-------- Supplied data --------
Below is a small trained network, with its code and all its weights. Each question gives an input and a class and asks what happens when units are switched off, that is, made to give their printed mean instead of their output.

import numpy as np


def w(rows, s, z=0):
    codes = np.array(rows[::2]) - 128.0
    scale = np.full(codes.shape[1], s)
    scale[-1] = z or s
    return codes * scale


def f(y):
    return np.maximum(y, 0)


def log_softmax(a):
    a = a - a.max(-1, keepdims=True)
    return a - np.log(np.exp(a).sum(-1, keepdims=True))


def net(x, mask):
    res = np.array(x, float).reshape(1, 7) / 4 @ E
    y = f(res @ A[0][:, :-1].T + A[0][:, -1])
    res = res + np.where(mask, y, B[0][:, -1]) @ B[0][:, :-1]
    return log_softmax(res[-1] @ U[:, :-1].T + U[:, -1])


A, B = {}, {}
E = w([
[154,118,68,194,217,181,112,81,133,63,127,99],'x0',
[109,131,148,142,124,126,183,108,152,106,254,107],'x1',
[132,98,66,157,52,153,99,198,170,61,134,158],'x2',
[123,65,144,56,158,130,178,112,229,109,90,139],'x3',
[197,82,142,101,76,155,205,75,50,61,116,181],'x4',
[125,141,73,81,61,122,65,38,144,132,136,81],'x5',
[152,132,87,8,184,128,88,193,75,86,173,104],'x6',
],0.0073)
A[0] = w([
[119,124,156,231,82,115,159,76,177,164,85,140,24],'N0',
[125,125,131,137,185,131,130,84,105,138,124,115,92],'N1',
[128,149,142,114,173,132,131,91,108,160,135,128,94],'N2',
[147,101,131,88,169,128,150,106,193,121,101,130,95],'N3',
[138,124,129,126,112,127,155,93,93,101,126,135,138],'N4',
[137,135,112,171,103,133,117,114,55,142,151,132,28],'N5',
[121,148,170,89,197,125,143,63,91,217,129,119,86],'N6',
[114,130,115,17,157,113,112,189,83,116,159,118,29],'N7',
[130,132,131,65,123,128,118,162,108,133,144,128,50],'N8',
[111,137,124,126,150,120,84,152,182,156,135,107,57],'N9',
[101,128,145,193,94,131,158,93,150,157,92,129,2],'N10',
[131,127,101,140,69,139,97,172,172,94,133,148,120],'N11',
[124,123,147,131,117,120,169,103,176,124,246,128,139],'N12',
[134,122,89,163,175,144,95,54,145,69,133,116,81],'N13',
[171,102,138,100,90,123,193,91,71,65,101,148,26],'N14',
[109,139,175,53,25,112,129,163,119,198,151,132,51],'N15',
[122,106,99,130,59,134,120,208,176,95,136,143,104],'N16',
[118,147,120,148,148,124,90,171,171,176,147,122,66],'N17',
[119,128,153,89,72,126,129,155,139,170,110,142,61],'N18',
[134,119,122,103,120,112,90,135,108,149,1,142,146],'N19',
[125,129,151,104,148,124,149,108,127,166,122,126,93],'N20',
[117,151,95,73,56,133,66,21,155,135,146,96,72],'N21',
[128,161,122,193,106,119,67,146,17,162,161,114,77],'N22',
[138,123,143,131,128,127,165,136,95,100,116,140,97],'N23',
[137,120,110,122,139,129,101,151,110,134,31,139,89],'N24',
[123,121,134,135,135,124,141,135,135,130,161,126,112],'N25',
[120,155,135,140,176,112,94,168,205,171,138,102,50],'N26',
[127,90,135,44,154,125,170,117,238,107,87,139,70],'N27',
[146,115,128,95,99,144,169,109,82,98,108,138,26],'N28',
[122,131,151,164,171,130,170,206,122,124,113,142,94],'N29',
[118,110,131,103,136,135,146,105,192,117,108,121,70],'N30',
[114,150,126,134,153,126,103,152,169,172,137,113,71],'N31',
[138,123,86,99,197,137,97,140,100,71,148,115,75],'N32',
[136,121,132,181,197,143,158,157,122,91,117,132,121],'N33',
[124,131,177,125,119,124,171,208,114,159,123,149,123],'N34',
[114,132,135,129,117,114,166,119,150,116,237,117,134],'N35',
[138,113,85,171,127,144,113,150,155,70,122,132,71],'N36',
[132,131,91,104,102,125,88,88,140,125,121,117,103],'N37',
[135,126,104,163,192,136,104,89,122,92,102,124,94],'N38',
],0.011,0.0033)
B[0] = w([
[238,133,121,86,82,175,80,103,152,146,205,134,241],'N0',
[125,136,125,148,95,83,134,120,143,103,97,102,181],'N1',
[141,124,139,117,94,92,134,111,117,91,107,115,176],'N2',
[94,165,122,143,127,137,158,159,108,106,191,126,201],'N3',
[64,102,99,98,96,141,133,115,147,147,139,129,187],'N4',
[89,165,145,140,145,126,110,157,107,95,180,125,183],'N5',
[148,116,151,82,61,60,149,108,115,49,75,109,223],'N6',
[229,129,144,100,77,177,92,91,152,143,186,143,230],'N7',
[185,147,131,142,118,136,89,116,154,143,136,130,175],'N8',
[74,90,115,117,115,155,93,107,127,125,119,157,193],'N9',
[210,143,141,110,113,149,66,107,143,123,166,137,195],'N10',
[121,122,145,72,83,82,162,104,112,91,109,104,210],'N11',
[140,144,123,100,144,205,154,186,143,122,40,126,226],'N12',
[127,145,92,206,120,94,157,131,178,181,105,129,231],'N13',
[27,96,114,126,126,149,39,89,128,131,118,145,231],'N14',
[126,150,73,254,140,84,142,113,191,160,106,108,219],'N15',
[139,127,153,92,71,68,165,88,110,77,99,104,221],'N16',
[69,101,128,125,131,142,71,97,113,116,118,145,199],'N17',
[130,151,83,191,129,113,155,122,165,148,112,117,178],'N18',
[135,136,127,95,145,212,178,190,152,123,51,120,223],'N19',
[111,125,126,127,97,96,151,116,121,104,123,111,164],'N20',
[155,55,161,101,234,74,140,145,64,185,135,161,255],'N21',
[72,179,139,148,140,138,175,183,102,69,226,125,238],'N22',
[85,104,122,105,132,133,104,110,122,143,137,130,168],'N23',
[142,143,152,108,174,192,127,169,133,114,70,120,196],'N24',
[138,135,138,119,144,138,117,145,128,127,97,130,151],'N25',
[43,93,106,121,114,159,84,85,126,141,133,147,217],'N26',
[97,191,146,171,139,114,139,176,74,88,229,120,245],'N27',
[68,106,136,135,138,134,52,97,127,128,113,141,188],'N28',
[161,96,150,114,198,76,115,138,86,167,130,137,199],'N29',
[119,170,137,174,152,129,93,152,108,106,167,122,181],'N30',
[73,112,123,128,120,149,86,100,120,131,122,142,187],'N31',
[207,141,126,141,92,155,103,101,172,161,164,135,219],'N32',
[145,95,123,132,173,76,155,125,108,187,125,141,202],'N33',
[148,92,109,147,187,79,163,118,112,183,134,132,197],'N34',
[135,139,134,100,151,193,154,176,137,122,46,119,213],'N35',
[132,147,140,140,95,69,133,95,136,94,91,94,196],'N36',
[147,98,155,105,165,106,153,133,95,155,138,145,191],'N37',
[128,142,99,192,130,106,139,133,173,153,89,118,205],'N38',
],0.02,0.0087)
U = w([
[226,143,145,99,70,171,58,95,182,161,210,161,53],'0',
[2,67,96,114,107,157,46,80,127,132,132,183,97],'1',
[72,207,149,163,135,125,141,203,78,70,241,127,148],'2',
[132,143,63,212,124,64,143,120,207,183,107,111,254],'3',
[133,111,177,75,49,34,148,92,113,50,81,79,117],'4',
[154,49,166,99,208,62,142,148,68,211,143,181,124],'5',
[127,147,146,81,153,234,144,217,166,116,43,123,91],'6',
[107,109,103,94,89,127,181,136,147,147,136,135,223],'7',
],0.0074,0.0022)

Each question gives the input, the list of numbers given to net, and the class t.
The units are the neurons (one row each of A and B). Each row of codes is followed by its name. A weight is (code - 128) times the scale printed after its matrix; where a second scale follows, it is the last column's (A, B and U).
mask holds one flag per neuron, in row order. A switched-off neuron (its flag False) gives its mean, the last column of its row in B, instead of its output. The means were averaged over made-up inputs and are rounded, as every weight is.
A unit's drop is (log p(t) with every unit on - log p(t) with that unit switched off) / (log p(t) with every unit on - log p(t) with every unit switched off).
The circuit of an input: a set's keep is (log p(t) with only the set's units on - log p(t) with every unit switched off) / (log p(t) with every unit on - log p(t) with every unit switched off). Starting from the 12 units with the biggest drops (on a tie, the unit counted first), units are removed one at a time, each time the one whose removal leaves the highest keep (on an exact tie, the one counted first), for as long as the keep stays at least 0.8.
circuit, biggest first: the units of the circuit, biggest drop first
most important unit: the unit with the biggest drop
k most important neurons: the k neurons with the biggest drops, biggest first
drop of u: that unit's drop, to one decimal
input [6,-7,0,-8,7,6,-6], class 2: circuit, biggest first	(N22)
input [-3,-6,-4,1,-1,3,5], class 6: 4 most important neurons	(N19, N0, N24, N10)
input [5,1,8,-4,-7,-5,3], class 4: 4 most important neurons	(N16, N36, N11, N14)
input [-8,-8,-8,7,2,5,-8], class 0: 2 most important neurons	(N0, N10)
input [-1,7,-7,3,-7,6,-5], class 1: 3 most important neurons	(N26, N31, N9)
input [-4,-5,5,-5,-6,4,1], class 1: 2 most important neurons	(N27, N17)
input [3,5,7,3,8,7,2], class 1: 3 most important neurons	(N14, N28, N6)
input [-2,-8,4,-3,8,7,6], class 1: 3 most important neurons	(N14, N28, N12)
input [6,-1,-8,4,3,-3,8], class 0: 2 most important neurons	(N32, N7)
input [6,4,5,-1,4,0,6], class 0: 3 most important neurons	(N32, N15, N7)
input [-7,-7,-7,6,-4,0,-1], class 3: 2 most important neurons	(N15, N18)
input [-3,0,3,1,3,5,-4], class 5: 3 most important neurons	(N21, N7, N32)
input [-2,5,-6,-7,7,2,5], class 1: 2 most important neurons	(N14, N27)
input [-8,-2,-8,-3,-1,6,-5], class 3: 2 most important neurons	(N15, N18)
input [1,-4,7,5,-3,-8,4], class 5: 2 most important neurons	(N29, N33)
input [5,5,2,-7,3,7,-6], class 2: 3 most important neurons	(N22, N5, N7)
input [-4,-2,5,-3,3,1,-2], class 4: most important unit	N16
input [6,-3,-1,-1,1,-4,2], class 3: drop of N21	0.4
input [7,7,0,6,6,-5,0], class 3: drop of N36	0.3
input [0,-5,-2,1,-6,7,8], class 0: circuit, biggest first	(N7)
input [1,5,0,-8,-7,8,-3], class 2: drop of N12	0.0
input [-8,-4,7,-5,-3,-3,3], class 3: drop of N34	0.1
--------
__What the task asks__
What is needed is each line from the records with the word "drops" in it.

__Written response__
The circuit of an input: a set's keep is (log p(t) with only the set's units on - log p(t) with every unit switched off) / (log p(t) with every unit on - log p(t) with every unit switched off). Starting from the 12 units with the biggest drops (on a tie, the unit counted first), units are removed one at a time, each time the one whose removal leaves the highest keep (on an exact tie, the one counted first), for as long as the keep stays at least 0.8.
k most important neurons: the k neurons with the biggest drops, biggest first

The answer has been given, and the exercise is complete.